Read the data below. Every line holding the string "symbol" must be copied.

*** Opening SUPPLIED RECORDS ***

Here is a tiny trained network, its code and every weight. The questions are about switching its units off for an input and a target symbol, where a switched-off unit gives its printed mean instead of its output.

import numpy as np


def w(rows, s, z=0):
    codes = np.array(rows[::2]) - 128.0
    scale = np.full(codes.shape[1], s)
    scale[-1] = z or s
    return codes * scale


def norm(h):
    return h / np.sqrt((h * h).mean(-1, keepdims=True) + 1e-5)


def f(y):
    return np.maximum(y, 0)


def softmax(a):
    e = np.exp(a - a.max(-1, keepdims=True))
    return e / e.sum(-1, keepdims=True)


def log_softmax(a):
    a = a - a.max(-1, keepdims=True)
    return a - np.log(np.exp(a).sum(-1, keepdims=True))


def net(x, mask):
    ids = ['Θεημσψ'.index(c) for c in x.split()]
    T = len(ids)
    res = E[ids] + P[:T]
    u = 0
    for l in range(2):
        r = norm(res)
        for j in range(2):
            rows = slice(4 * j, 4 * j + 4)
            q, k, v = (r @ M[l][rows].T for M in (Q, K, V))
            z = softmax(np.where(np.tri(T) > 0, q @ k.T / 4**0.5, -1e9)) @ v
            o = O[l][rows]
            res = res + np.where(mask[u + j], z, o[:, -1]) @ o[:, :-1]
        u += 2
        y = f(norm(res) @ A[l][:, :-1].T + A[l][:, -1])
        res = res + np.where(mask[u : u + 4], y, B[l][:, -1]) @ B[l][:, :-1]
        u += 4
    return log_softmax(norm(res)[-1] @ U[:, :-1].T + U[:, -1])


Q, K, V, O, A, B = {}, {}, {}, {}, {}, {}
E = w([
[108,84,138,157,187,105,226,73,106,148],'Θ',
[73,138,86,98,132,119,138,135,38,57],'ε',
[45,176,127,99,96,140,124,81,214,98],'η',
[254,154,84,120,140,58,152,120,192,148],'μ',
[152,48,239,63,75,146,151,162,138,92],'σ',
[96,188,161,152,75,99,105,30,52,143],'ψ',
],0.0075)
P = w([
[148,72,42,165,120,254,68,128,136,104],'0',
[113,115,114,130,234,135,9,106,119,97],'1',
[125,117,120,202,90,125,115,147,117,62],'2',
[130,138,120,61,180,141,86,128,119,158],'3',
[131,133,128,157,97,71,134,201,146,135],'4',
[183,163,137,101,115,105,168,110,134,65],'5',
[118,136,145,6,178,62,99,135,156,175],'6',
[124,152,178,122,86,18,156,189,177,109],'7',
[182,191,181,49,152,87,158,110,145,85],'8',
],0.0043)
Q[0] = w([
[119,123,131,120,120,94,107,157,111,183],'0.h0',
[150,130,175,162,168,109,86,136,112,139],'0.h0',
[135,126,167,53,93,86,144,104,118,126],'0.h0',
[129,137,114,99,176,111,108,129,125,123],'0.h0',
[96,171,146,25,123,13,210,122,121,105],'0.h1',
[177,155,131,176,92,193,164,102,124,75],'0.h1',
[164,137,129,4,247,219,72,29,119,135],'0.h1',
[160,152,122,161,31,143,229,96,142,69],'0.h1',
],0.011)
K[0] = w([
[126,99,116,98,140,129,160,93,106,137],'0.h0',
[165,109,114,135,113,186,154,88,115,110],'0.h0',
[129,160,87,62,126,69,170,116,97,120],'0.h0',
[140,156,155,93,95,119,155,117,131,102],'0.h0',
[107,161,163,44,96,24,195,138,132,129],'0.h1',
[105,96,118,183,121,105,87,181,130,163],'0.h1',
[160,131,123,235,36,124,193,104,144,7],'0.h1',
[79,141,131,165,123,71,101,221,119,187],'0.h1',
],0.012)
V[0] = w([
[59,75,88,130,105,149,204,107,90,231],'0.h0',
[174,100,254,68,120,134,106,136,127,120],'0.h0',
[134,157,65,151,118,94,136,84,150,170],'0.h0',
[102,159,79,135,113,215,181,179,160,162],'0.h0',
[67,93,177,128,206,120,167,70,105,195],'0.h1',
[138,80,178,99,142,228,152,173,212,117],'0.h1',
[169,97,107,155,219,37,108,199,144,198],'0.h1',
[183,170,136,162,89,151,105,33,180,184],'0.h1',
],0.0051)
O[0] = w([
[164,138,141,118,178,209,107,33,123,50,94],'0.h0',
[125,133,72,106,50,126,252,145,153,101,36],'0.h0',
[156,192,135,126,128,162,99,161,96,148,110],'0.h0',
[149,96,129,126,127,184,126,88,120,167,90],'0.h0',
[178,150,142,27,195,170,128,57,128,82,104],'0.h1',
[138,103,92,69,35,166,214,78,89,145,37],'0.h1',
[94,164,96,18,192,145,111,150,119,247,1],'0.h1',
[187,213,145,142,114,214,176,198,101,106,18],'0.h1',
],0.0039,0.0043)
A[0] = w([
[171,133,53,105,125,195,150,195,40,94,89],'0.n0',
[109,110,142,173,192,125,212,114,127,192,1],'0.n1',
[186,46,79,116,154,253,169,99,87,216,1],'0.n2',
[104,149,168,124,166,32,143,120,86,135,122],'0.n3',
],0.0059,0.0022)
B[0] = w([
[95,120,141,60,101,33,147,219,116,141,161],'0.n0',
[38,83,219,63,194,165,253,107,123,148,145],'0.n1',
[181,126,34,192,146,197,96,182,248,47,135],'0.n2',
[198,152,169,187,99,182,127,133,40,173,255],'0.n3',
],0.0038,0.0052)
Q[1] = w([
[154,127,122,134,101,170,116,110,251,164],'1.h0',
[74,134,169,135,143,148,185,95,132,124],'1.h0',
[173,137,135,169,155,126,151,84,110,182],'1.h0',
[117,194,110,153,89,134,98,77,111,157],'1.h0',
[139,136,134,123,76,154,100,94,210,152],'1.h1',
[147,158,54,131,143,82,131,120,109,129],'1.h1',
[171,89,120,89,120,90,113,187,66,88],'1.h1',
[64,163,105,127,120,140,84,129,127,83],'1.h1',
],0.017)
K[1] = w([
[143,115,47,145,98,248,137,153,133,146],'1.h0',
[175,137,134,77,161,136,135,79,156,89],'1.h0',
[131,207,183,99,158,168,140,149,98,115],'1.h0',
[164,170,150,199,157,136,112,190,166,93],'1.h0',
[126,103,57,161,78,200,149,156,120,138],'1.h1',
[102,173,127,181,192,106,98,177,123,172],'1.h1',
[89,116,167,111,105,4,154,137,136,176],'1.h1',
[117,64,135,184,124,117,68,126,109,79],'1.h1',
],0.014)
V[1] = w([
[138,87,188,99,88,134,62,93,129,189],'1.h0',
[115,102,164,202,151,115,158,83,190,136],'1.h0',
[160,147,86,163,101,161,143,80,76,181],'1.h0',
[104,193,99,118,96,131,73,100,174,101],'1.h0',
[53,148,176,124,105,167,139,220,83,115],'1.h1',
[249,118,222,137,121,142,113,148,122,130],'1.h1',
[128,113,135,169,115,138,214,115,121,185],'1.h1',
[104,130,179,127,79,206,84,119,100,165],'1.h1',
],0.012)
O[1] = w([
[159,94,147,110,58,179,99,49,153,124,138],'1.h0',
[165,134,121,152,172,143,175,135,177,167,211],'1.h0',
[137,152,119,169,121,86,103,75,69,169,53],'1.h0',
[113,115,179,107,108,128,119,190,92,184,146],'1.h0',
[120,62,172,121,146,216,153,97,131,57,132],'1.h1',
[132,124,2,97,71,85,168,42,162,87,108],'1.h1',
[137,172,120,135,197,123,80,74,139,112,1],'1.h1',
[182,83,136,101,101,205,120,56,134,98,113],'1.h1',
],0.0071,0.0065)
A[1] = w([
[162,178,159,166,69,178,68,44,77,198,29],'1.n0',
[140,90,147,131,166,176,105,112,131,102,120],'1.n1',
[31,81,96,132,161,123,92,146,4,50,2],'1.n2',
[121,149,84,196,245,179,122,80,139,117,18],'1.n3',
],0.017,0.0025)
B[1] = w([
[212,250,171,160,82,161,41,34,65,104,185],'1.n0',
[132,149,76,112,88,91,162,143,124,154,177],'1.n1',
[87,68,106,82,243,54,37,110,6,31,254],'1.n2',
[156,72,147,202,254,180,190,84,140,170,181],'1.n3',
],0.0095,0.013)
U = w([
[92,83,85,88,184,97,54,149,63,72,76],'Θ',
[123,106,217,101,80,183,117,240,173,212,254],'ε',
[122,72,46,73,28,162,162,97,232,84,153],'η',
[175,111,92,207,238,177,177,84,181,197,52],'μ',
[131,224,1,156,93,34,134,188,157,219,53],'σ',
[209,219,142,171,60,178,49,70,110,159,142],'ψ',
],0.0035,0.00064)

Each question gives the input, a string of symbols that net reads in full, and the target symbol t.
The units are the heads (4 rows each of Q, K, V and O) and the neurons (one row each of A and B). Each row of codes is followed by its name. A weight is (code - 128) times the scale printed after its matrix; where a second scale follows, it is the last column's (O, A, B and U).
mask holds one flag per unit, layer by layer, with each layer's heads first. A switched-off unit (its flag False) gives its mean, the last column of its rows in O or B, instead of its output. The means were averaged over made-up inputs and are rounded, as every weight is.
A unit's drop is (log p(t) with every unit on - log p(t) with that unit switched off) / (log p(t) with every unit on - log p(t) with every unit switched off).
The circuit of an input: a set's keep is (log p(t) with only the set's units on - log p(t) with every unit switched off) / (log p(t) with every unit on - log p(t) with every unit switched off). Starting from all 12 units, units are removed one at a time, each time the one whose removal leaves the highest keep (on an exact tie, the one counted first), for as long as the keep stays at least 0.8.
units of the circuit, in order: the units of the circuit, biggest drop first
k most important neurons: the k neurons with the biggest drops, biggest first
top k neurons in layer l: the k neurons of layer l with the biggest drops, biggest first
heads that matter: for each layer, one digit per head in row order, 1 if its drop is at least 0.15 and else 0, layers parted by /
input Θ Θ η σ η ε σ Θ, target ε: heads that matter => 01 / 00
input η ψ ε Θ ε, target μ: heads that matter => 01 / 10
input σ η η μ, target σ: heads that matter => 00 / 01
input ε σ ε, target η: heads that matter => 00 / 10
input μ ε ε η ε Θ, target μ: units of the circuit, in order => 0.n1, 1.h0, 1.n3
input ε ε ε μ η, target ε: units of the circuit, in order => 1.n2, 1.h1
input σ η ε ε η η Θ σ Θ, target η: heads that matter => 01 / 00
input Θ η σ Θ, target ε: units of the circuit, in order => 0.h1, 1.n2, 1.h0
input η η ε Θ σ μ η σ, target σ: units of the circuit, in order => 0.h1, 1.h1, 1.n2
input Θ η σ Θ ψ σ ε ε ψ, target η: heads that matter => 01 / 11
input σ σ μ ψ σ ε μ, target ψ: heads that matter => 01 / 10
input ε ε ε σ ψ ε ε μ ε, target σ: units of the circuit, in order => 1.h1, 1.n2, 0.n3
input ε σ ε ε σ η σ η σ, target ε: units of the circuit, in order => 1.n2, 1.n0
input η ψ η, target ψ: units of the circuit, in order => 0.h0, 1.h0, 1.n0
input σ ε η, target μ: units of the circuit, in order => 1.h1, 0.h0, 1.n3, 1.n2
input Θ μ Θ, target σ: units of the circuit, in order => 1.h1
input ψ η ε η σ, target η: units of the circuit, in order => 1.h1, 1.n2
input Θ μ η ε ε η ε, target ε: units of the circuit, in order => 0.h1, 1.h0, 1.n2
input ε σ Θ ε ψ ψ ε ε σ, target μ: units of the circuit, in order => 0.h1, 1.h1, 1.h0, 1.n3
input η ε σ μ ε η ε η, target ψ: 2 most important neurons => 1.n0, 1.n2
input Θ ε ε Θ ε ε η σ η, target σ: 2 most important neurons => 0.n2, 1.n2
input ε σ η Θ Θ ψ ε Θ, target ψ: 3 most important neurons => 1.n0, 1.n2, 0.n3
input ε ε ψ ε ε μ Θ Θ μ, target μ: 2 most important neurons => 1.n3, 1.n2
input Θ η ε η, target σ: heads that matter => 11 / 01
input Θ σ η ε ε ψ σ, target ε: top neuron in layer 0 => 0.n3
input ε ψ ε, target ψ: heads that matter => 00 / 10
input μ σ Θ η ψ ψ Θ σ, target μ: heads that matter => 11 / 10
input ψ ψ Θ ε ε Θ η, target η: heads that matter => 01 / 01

*** Closing SUPPLIED RECORDS ***

▶ PROBLEM SOLUTION:
Here is a tiny trained network, its code and every weight. The questions are about switching its units off for an input and a target symbol, where a switched-off unit gives its printed mean instead of its output.
Each question gives the input, a string of symbols that net reads in full, and the target symbol t.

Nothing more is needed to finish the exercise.